Excerpts from a dataset:
== Segment start ==
Each row below holds a small network's activations on one input, seen along a few directions.
Each table varies a few parts of the input and shows all the possible inputs, shuffled.
A made-up example of a description, with smaller parts first: values(3) and (point or ring(11) or (line(6) and ring(8))).
Shared parts are said once, and a part with two or three values counts as separate values.
In the rows, 128 means zero.

Other details of the inputs shift rows strongly along two fixed directions, in all tables alike. That doesn't count.

Rows:
x1: [132 187  70 100 106 154 111 170 104  79 115 178]
x2: [163 118 202 135 176 131 169  98 177 175 132  56]
x3: [185 143  95 165 110 110  48 137  97  99  81 124]
x4: [175  66 172 175 167 116 145  64 140 165 107  53]
x5: [137  97 205 140 167 108 144  93 194 187 138  65]
x6: [ 53  89 124 108 116 142 207 113 130 139 166 154]
x7: [192 183 146 139 127 103  30 159 179 145  94 127]
x8: [ 50  46  83 124 123 128 200 108  41 120 155 128]
x9: [143 104 201 130 176 118 150  85 188 173 137  53]
x10: [217 153 134 175 127 106  28 121 127 105  79  86]
x11: [114 170  42  97  96 143 118 189  85 105 108 209]
x12: [ 98 175  57  96  84 145  96 179 108  72 127 216]
x13: [ 76  92 114 102 139 145 219 123 110 151 148 136]
x14: [190 184 160 150 106  99  38 165 185 161  99 140]
x15: [ 52  79 126 107 117 136 209 115 130 153 163 155]
x16: [200 195 156 135 138 120  35 141 185 112  99 106]
x17: [ 32  77 102  93 118 141 215 122 113 136 166 170]
x18: [140 103 199 132 170 116 145  89 190 172 136  63]
x19: [ 85 162  54 107  56 125 111 198 104 123 126 245]
x20: [ 76  44  78 131 129 148 215  85  66 118 132 142]
x21: [109 174  69  99  96 143  92 168 118  78 123 195]
x22: [125 132  51 134  98 116  77 164  46  92 108 164]
x23: [134 113 223 147 141 112 154  93 206 187 154  76]
x24: [ 65  87 116  97 140 145 218 110 117 142 153 131]
x25: [ 54  64  99 110 142 128 197 110  42 110 174 116]
x26: [213 183 156 154 154 111  22 131 115  81 121  64]
x27: [211 204 154 134 141 127  46 142 176 112  96  99]
x28: [131 143  85 127  90 127 100 176  68 114 103 202]
x29: [ 55  80 121 105 124 129 198 123 127 153 157 155]
x30: [ 79 104 118 102 140 159 230 115 112 131 155 133]
x31: [ 99 176  47  90  99 159 111 166  96  58 126 200]
x32: [128 140  60 130 101 127  79 156  51  69 115 154]
x33: [220 182 182 159 132 127  44 135 142 107  99 105]
x34: [199 153  99 161 126 140  63 114 111  75  88 121]
x35: [159  65 176 183 160  95 130  71 133 176 111  43]
x36: [140  55 134 165 153 119 165  77 112 162 111  91]
x37: [201 196 152 131 141 124  41 140 178 109 100 102]
x38: [112 161  54  99 102 132  98 177 104 108 109 198]
x39: [152  90 189 166 171 118 131  67 125 128 145  22]
x40: [ 29  93 114 105  98 148 227 119 120 133 182 177]
x41: [123 108 165 119 160 136 186 105 149 161 141  87]
x42: [132 133  57 143  98 134  93 133  66  64 103 154]
x43: [148 103 194 138 174 111 155  95 181 198 127  60]
x44: [153  82 190 157 182  88 123  93 117 172 144  30]
x45: [ 56  60  92 124 129 138 198  97  48  99 163 116]
x46: [135 114 221 149 149 122 153  85 203 173 156  70]
x47: [135 140  58 145  99 140  90 131  66  53 107 152]
x48: [ 95 169  62 105  57 129 105 197 109 110 125 238]
x49: [105 180  53  96  95 153  98 168 106  60 123 202]
x50: [ 31  86 110 102 101 145 223 121 118 138 172 176]
x51: [194 198 165 140 130 123  35 142 190 108 113 114]
x52: [ 72 104 121 104 145 161 226 106 113 123 162 124]
x53: [156 185 123 127  89 121  61 171 157 121 112 173]
x54: [ 60  79 113  99 140 137 208 113 118 149 151 136]
x55: [ 38  75  99 102 118 128 204 131 114 159 157 176]
x56: [ 57  77 109 105 134 127 198 119 122 162 147 148]
x57: [ 99 164  54 102  69 135 100 191 105 100 118 231]
x58: [141  97 202 137 171 110 147  90 191 184 133  61]
x59: [184 163 136 144 108 119  63 163 107 118  93 155]
x60: [193 196 168 144 102 106  39 161 191 143 109 136]
x61: [149 123 199 135 176 135 159  81 183 152 142  50]
x62: [104  95 167 120 151 123 164 100 165 161 148  99]
x63: [ 93 173  60 102  75 154 109 173 107  72 135 219]
x64: [221 215 157 139 142 141  59 148 171 104 100 101]
x65: [ 51  73 119 114 115 125 205 124 127 175 156 164]
x66: [128 148  63 119 113 117  78 171  44  77 126 155]
x67: [224 202 153 139 139 125  56 162 167 132  88 110]
x68: [160  89 224 156 161 115 151  88 147 175 130  65]
x69: [175  73 180 174 172 125 149  50 147 148 116  41]
x70: [135 110 210 140 172 125 147  78 197 157 152  57]
x71: [117  86 162 137 169 116 155  88  92 124 165  53]
x72: [219 181 177 156 128 121  42 142 139 112  94 112]
x73: [ 32  77 105 104  98 134 220 133 114 158 164 185]
x74: [175 187 110 119 120 127  68 166 142 115  96 146]
x75: [183 189 109 126 123 130  80 175 137 130  93 151]
Description of these inputs: line(5) and (point or line(4) or line(10)).
The inputs of x16 and x56 match in every part but the line(5) part. If x1 is changed in the same way as x16 into x56, which row does it become?
> x11
The inputs of x51 and x12 match in every part but the line(5) part. If x64 is changed in the same way as x51 into x12, which row does it become?
> x30
Which other rows does x31 become when the line(5) part takes its other values? List them by row number.
> x9, x37, x38, x54
Which other rows does x62 become when the line(10) part takes its other values? List them by row number.
> x2, x9, x15, x17, x18, x24, x41, x53, x60
Which other rows does x25 become when the line(4) part takes its other values? List them by row number.
> x10, x20, x32

Rows:
x76: [ 50  97  22  97 107 159 202 116  55  83 152 174]
x77: [141 155  87 117  85 137 113 165 135 133  91 200]
x78: [ 46  84  71  82 128 157 219 124  38  99 167 162]
x79: [ 47  54  48 118 109 141 183 122  61 110 131 186]
x80: [ 91  62 106 137 135 113 183  91 107 157 139 119]
x81: [ 43 112 129  69 141 119 163 134 133 127 157 104]
x82: [178 191  87 144 115 129  58 143 123  76 102 131]
x83: [125  91 153 151 129 109 139 103 110 141 132 120]
x84: [185 162 130 169 102 107  50 134 145 126 103 108]
x85: [165 166 100 123 122 141  67 141  96  70 107 140]
x86: [161 149 136 149 117 139  86 109 133  85 112 102]
x87: [ 22 107  67  89  86 145 198 157 100 141 163 231]
x88: [145 159  89 136 102 115  84 169  88 118 115 161]
x89: [132 146  99 138 116 143 118 121 119  91 128 113]
x90: [188 167 107 138 128 138  48 120 127  81  96 120]
x91: [ 47  47  51 122 125 126 212 114  72 136 146 166]
x92: [127 138 211 128 145 125 143 100 219 146 183  98]
x93: [156  92 171 150 180 129 135  74 153 131 123  48]
x94: [119 156  81 114  95 141 127 172 126 136  97 205]
x95: [187 144 162 172 109 113  45 116 152 127  96  95]
x96: [119 120  74 118 110 121 123 160  76 128 129 159]
x97: [198 143 134 159 119 109  35 123 139 123  88 113]
x98: [165 173 204 133 145 126  88 126 223 139 150  99]
x99: [191 151 161 139 172 120  82 136 132 114 111  78]
x100: [ 90  56 135 130 138 118 177  94  92 146 138 130]
x101: [172 211 100 111 117 153  82 173 151 101  83 174]
x102: [ 36  79  62 106 109 160 211 101  59  79 153 165]
x103: [145 132 216 126 177 130 160  90 210 183 143  66]
x104: [141 157  95 142  76 122  67 164  86  82 106 178]
x105: [135 163  83 135  81 122  84 179  82 107 118 170]
x106: [112 147 100 113 107 132 134 161 138 153 108 185]
x107: [144 151  66 125 131 138  98 138 103  83 113 134]
x108: [125 188 120 102 117 145 106 159 160 111 137 167]
x109: [ 84 109  84  83 102 163 222 132 122 106 126 183]
x110: [169 218 107 102 119 144  72 180 156 106  97 170]
x111: [119 164  80 115 101 147 122 165  82  78 134 145]
x112: [113 170 117  96 107  88  42 188 139 126 111 143]
x113: [ 80 133  73 102 114 149 164 148  51  76 149 174]
x114: [ 99  65 206 132 161 118 220  91 190 226 151  80]
x115: [151 127 235 146 145  98 108 109 231 193 151  86]
x116: [ 93  82 167 134 144 144 188  80 109 116 157  85]
x117: [102 147 146 107 132 143 154 132 174 133 165 140]
x118: [137  68 198 171 153 105 143  65 156 173 125  58]
x119: [193 174 114 128  87 121  76 168 168 126  71 173]
x120: [138 144 171 129 134 115 117 137 184 184 120 127]
x121: [165 149 151 140 152 121 114 121 129 122 135  81]
x122: [152 140  94 129 123 117  78 174  84 114 106 162]
x123: [127  79 175 137 184 136 165  77 128 134 137  64]
x124: [112  67 214 157 154 113 180  86 133 187 155  56]
x125: [126  57 175 151 167 113 154  90 127 166 128  84]
x126: [ 51 101  36  84 115 161 209 142  38  93 161 174]
x127: [163 159  98 126 153 135  96 153 107 102 115 118]
x128: [157 145 144 138 137 131  98 113 114  93 122 111]
x129: [168 177 105 140 100 108  48 176  88 102 103 171]
x130: [ 85  49 149 156 147 104 204  70 128 174 153  86]
x131: [126 138 185 135 115 109 104 131 204 159 161 139]
x132: [203 154 133 154 142  98  52 160 132 145  97 103]
x133: [196 140 168 149 143 102  61 135 131 153 106  92]
x134: [144  99 205 126 171 137 204  71 194 183 130  67]
x135: [178 163 199 146 130 109  67 139 215 178 130 109]
x136: [107  76 207 139 168 131 208  75 129 155 169  40]
x137: [ 73  94 145 104 160 154 243  98 151 169 155 117]
What is each input in this table made of?
> values(2) and (point or line(10) or (line(4) and ring(5)))
The inputs of x94 and x101 match in every part but the values(2) part. If x125 is changed in the same way as x94 into x101, which row does it become?
> x123
The inputs of x76 and x80 match in every part but the values(2) part. If x121 is changed in the same way as x76 into x80, which row does it become?
> x88
Start at x124 and move only the ring(5) part, one step at a time. The first step leads to x105. Which rows follow, in order?
> x84, x95, x104
Which other rows does x118 become when the line(4) part takes its other values? List them by row number.
> x79, x95, x97

Rows:
x138: [162 178  71 134  82 124  43 177  79  79  92 194]
x139: [193 128 176 154 153 124 101 115 149 144 103  84]
x140: [181 128 178 154 168 106  94  94 159 136 125  38]
x141: [ 62  90  83 118 105 140 163 134  53 100 152 162]
x142: [142 185 141  93 119 124  86 172 171 136 128 162]
x143: [177 126 153 156 141 101  78 109 146 144 104  95]
x144: [ 88  52 125 126 155 136 213  88 116 155 139 109]
x145: [150 169  68 133  98 120  37 168  90  74 105 163]
x146: [159 145 204 141 141 132 113  96 219 144 132  92]
x147: [ 39 146  47  78  88 149 171 185  99 110 153 242]
x148: [ 72  90 135 121 114 133 217 116 145 175 164 142]
x149: [ 86  69 128 124 162 141 216  78 113 147 147  87]
x150: [ 88  84 128 121 148 149 215  93  91 132 149 108]
x151: [138 189 104 113  91 127  81 183 154 123  99 183]
x152: [181 140 177 153 154 113  93 111 137 120 128  60]
What is each input in this table made of?
> point or line(4) or (values(2) and ring(5))
Start at x149 and move only the ring(5) part, one step at a time. The first step leads to x140. Which rows follow, in order?
> x145, x143, x144
Which other rows does x140 become when the values(2) part takes its other values? List them by row number.
> x152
== Segment end ==
Filter the data above by the word "takes" and copy every line that matches.

Which other rows does x31 become when the line(5) part takes its other values? List them by row number.
Which other rows does x62 become when the line(10) part takes its other values? List them by row number.
Which other rows does x25 become when the line(4) part takes its other values? List them by row number.
Which other rows does x118 become when the line(4) part takes its other values? List them by row number.
Which other rows does x140 become when the values(2) part takes its other values? List them by row number.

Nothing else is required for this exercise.